- **Work required**
All of the data below is to be written out again exactly.

- **Stored data**

A small network was shown many inputs. Here are its activations along a few directions, one row for each input.
Each table varies a few parts of the input and shows all the possible inputs, shuffled.
A made-up example of a description, with smaller parts first: one of 3 separate values, together with either a single point or one of 9 places along a line or (one of 6 places along a line, together with one of 8 places around a ring).
Shared parts are said once, and a part with two or three values counts as separate values.
In the rows, 128 means zero.

Other details of the inputs shift rows strongly along two fixed directions, in all tables alike. That doesn't count.

Table:
R1: [125 129  98 109 184 170 121 129 102 112 143 115 118  86  95 131 102 172]
R2: [115 180 139 156 124 151  80 123 109 139 150 164 151 138 111 142 124  91]
R3: [137 158 104 133 183 202 129 147 107  90 161  96 150  16  70 154  97 145]
R4: [ 83 158  87 174 178 199  96 123 113 114 162 138 136  54  57 157  73 149]
R5: [107 112 115 115 102 102 143 129 146 135 104 116 132 166 175  71 132 123]
R6: [144 174 165 134 127 137  84 131  80 145 159 152 135 146 104 178 137  97]
R7: [163  89 137 139  79  77 129 123 163 138  97 120 108 147 167 131 168 106]
R8: [141  86 127 150  84 101 143 122 187 130 103 138 120 151 170 126 146 111]
R9: [124 157 144 146 128 140 114 123 101 137 154 169 140 152 129 153 133 104]
R10: [150 189 167 150 106 119  60 121  90 139 144 152 141 149 111 167 140  86]
R11: [139 109 160 121 114 104 170 133 126 134 115 146 118 182 155 118 148 117]
R12: [127 114 120 121 103  85 133 128 137 141 108  99 122 133 151 106 140 145]
R13: [143  94 127 130 103  83 133 118 160 136 107 105 109 130 147 130 151 123]
R14: [122  79  95  73 184 151 173 147 123  99 115  93  99  98 110  98 109 197]
R15: [108  60  78  84 162 116 178 127 167 113 106  67  95  80 128  72 103 205]
R16: [136 136 134 109 108 102 108 128 125 142 108 115 137 158 154  99 148 127]
R17: [115 173 169 182 110 122  87 101 121 157 154 177 142 134 110 193 135  72]
R18: [104  63  57  66 163 129 165 141 154 106  83  57 117  94 141  31  97 212]
R19: [153 141 163 134 137 121 123 136  96 137 133 136 111 139 112 159 144 111]
R20: [118 171  96 140 179 222 147 146 130  87 169 125 161  31  72 160  78 137]
R21: [125 179 146 153 124 147  88 118 105 125 149 166 144 142 105 146 118  96]
R22: [133 118 161 115 105 103 157 135 121 137 125 158 128 188 160 128 154 112]
R23: [131 101 139 148  85  92 141 110 177 142 107 136 128 162 165 134 150 102]
R24: [128 102 144  89 100  97 172 133 131 137 116 133 129 197 173  88 146 130]
Each input here is: one of 2 separate values, together with either a single point or one of 11 places along a line.
Q: The inputs of R11 and R19 match in every part but the choice among 2 separate values. If R8 is changed in the same way as R11 into R19, which row does it become?
A: R7
Q: Change only the choice among 2 separate values in R4. List by row number the other rows that result.
A: R12

Table:
R25: [115 161 133 150 150 169 111 127 109 122 155 158 140 113  92 155 107 113]
R26: [118 143 126 153 145 159 120 123 126 122 151 148 131 103  99 162 111 120]
R27: [103 148 108 159 115 123  72 109 138 143 125 132 137 122 121 122 114 117]
R28: [139 125 171 131  70  74 149 124 141 152 112 148 135 202 189 121 171  87]
R29: [146 145 140 140 118 116 102 128 123 136 131 119 129 112 121 157 139 110]
R30: [128 176 135 131 155 162  90 134  77 128 157 148 140 119  92 153 115 120]
R31: [150 111 135 124 121 108 127 129 134 130 117 114 114 125 133 135 144 128]
R32: [148 142 169 116  89  80 125 131 109 149 117 134 130 188 168 121 166 100]
R33: [135 124 136 112 126 111 131 133 115 136 122 118 123 140 138 121 139 133]
R34: [146 120 158 143  66  75 142 122 159 145 109 135 136 171 186 130 169  87]
R35: [129 170 125 154 173 175  81 127  91 123 165 140 128  68  56 187 102 126]
R36: [122  14  76  70 129 105 231 136 202  98  73  70  98 128 180  36 125 204]
R37: [ 86  84  53  81 207 207 182 141 139  80 130 100 122  73  90  64  62 218]
Q: Describe the family of inputs behind these rows.
A: either a single point or (one of 2 separate values, together with one of 6 places along a line)

Table:
R38: [178 126 163  83 117  83 127 144  93 135 116  91 110 146 141 130 167 134]
R39: [157 194 193 155  77 113 105 132  98 150 155 174 164 178 156 174 168  47]
R40: [123 153 171 120  92  73 119 123 100 167 126 143 137 200 167 125 160 101]
R41: [116  85  71 118 162 174 173 136 174  87 120  93 130  56 111 103  94 175]
R42: [114 203 153 166 173 183  84 130  64 135 184 175 141  96  55 204 103  98]
R43: [129 148 177 122  87  74 134 123 104 160 125 146 131 201 170 127 163 100]
R44: [197 174 196 172  81  69  58 126  97 166 136 138 122 130 130 225 191  50]
R45: [149 140 167 154  56  72 126 124 156 151 109 136 145 172 187 135 174  69]
R46: [139 116 160  95  76  64 128 125 122 151  96 137 125 230 196  84 171 113]
R47: [142 155 166 116  71  78 129 128 120 148 118 133 147 197 188 104 169  91]
R48: [104  72  53 102 159 155 169 132 178  92 102  69 120  64 126  64  87 202]
R49: [106 195 133 204 156 167  39 104  97 151 178 167 138  68  48 219 100  91]
R50: [113 178 105 140 189 214 105 140  89 101 170 136 149  58  58 150  79 137]
R51: [117  27 110  78  85  42 219 119 202 134  64  70 100 176 220  33 157 180]
R52: [136 143 148 149  62  72  97 115 151 157 107 126 143 164 178 126 163  82]
R53: [112  67  68 115 173 170 158 133 166  93 110 105 105  79  99  93  87 186]
R54: [115  97  81 136 158 160 121 123 150 108 123 120 111  89  96 116  95 165]
R55: [ 95  79  58  54 168 150 180 142 147  95 101  64 125  99 139  21  89 219]
R56: [146 163 171 180  66  80  53 108 123 168 130 173 134 183 147 175 165  51]
R57: [ 95  60  70 106 176 151 190 128 173 100 112  84 103  63 108  85  88 202]
R58: [105 167 115 144 207 217 122 137  82 108 186 155 134  58  42 185  80 145]
R59: [136  35 140  84  63  33 232 123 205 136  72  92 107 196 237  63 176 143]
R60: [116 145 107 126 179 186 102 132  94 109 147 146 125 107  75 133  92 152]
R61: [139 198 151 170 168 207  71 131  71 120 185 195 146 106  53 216 106  87]
R62: [136 118 118 151 137 157 125 126 148 117 134 149 123 108 104 157 116 121]
R63: [113  90  84  86 190 182 163 143 124  91 122 113 113 105  99  81  87 191]
Q: Describe the family of inputs behind these rows.
A: one of 2 separate values, together with either a single point or (one of 3 separate values, together with one of 4 places along a line)
Q: The inputs of R48 and R47 match in every part but the choice among 2 separate values. If R41 is changed in the same way as R48 into R47, which row does it become?
A: R39
Q: Change only the choice among 3 separate values in R56. List by row number the other rows that result.
A: R49, R52
Q: Change only the choice among 2 separate values in R63. List by row number the other rows that result.
A: R53
Q: Change only the choice among 2 separate values in R42. List by row number the other rows that result.
A: R57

- **Result of this exercise**
A small network was shown many inputs. Here are its activations along a few directions, one row for each input.
Each table varies a few parts of the input and shows all the possible inputs, shuffled.
A made-up example of a description, with smaller parts first: one of 3 separate values, together with either a single point or one of 9 places along a line or (one of 6 places along a line, together with one of 8 places around a ring).
Shared parts are said once, and a part with two or three values counts as separate values.
In the rows, 128 means zero.

Other details of the inputs shift rows strongly along two fixed directions, in all tables alike. That doesn't count.

Table:
R1: [125 129  98 109 184 170 121 129 102 112 143 115 118  86  95 131 102 172]
R2: [115 180 139 156 124 151  80 123 109 139 150 164 151 138 111 142 124  91]
R3: [137 158 104 133 183 202 129 147 107  90 161  96 150  16  70 154  97 145]
R4: [ 83 158  87 174 178 199  96 123 113 114 162 138 136  54  57 157  73 149]
R5: [107 112 115 115 102 102 143 129 146 135 104 116 132 166 175  71 132 123]
R6: [144 174 165 134 127 137  84 131  80 145 159 152 135 146 104 178 137  97]
R7: [163  89 137 139  79  77 129 123 163 138  97 120 108 147 167 131 168 106]
R8: [141  86 127 150  84 101 143 122 187 130 103 138 120 151 170 126 146 111]
R9: [124 157 144 146 128 140 114 123 101 137 154 169 140 152 129 153 133 104]
R10: [150 189 167 150 106 119  60 121  90 139 144 152 141 149 111 167 140  86]
R11: [139 109 160 121 114 104 170 133 126 134 115 146 118 182 155 118 148 117]
R12: [127 114 120 121 103  85 133 128 137 141 108  99 122 133 151 106 140 145]
R13: [143  94 127 130 103  83 133 118 160 136 107 105 109 130 147 130 151 123]
R14: [122  79  95  73 184 151 173 147 123  99 115  93  99  98 110  98 109 197]
R15: [108  60  78  84 162 116 178 127 167 113 106  67  95  80 128  72 103 205]
R16: [136 136 134 109 108 102 108 128 125 142 108 115 137 158 154  99 148 127]
R17: [115 173 169 182 110 122  87 101 121 157 154 177 142 134 110 193 135  72]
R18: [104  63  57  66 163 129 165 141 154 106  83  57 117  94 141  31  97 212]
R19: [153 141 163 134 137 121 123 136  96 137 133 136 111 139 112 159 144 111]
R20: [118 171  96 140 179 222 147 146 130  87 169 125 161  31  72 160  78 137]
R21: [125 179 146 153 124 147  88 118 105 125 149 166 144 142 105 146 118  96]
R22: [133 118 161 115 105 103 157 135 121 137 125 158 128 188 160 128 154 112]
R23: [131 101 139 148  85  92 141 110 177 142 107 136 128 162 165 134 150 102]
R24: [128 102 144  89 100  97 172 133 131 137 116 133 129 197 173  88 146 130]
Each input here is: one of 2 separate values, together with either a single point or one of 11 places along a line.
Q: The inputs of R11 and R19 match in every part but the choice among 2 separate values. If R8 is changed in the same way as R11 into R19, which row does it become?
A: R7
Q: Change only the choice among 2 separate values in R4. List by row number the other rows that result.
A: R12

Table:
R25: [115 161 133 150 150 169 111 127 109 122 155 158 140 113  92 155 107 113]
R26: [118 143 126 153 145 159 120 123 126 122 151 148 131 103  99 162 111 120]
R27: [103 148 108 159 115 123  72 109 138 143 125 132 137 122 121 122 114 117]
R28: [139 125 171 131  70  74 149 124 141 152 112 148 135 202 189 121 171  87]
R29: [146 145 140 140 118 116 102 128 123 136 131 119 129 112 121 157 139 110]
R30: [128 176 135 131 155 162  90 134  77 128 157 148 140 119  92 153 115 120]
R31: [150 111 135 124 121 108 127 129 134 130 117 114 114 125 133 135 144 128]
R32: [148 142 169 116  89  80 125 131 109 149 117 134 130 188 168 121 166 100]
R33: [135 124 136 112 126 111 131 133 115 136 122 118 123 140 138 121 139 133]
R34: [146 120 158 143  66  75 142 122 159 145 109 135 136 171 186 130 169  87]
R35: [129 170 125 154 173 175  81 127  91 123 165 140 128  68  56 187 102 126]
R36: [122  14  76  70 129 105 231 136 202  98  73  70  98 128 180  36 125 204]
R37: [ 86  84  53  81 207 207 182 141 139  80 130 100 122  73  90  64  62 218]
Q: Describe the family of inputs behind these rows.
A: either a single point or (one of 2 separate values, together with one of 6 places along a line)

Table:
R38: [178 126 163  83 117  83 127 144  93 135 116  91 110 146 141 130 167 134]
R39: [157 194 193 155  77 113 105 132  98 150 155 174 164 178 156 174 168  47]
R40: [123 153 171 120  92  73 119 123 100 167 126 143 137 200 167 125 160 101]
R41: [116  85  71 118 162 174 173 136 174  87 120  93 130  56 111 103  94 175]
R42: [114 203 153 166 173 183  84 130  64 135 184 175 141  96  55 204 103  98]
R43: [129 148 177 122  87  74 134 123 104 160 125 146 131 201 170 127 163 100]
R44: [197 174 196 172  81  69  58 126  97 166 136 138 122 130 130 225 191  50]
R45: [149 140 167 154  56  72 126 124 156 151 109 136 145 172 187 135 174  69]
R46: [139 116 160  95  76  64 128 125 122 151  96 137 125 230 196  84 171 113]
R47: [142 155 166 116  71  78 129 128 120 148 118 133 147 197 188 104 169  91]
R48: [104  72  53 102 159 155 169 132 178  92 102  69 120  64 126  64  87 202]
R49: [106 195 133 204 156 167  39 104  97 151 178 167 138  68  48 219 100  91]
R50: [113 178 105 140 189 214 105 140  89 101 170 136 149  58  58 150  79 137]
R51: [117  27 110  78  85  42 219 119 202 134  64  70 100 176 220  33 157 180]
R52: [136 143 148 149  62  72  97 115 151 157 107 126 143 164 178 126 163  82]
R53: [112  67  68 115 173 170 158 133 166  93 110 105 105  79  99  93  87 186]
R54: [115  97  81 136 158 160 121 123 150 108 123 120 111  89  96 116  95 165]
R55: [ 95  79  58  54 168 150 180 142 147  95 101  64 125  99 139  21  89 219]
R56: [146 163 171 180  66  80  53 108 123 168 130 173 134 183 147 175 165  51]
R57: [ 95  60  70 106 176 151 190 128 173 100 112  84 103  63 108  85  88 202]
R58: [105 167 115 144 207 217 122 137  82 108 186 155 134  58  42 185  80 145]
R59: [136  35 140  84  63  33 232 123 205 136  72  92 107 196 237  63 176 143]
R60: [116 145 107 126 179 186 102 132  94 109 147 146 125 107  75 133  92 152]
R61: [139 198 151 170 168 207  71 131  71 120 185 195 146 106  53 216 106  87]
R62: [136 118 118 151 137 157 125 126 148 117 134 149 123 108 104 157 116 121]
R63: [113  90  84  86 190 182 163 143 124  91 122 113 113 105  99  81  87 191]
Q: Describe the family of inputs behind these rows.
A: one of 2 separate values, together with either a single point or (one of 3 separate values, together with one of 4 places along a line)
Q: The inputs of R48 and R47 match in every part but the choice among 2 separate values. If R41 is changed in the same way as R48 into R47, which row does it become?
A: R39
Q: Change only the choice among 3 separate values in R56. List by row number the other rows that result.
A: R49, R52
Q: Change only the choice among 2 separate values in R63. List by row number the other rows that result.
A: R53
Q: Change only the choice among 2 separate values in R42. List by row number the other rows that result.
A: R57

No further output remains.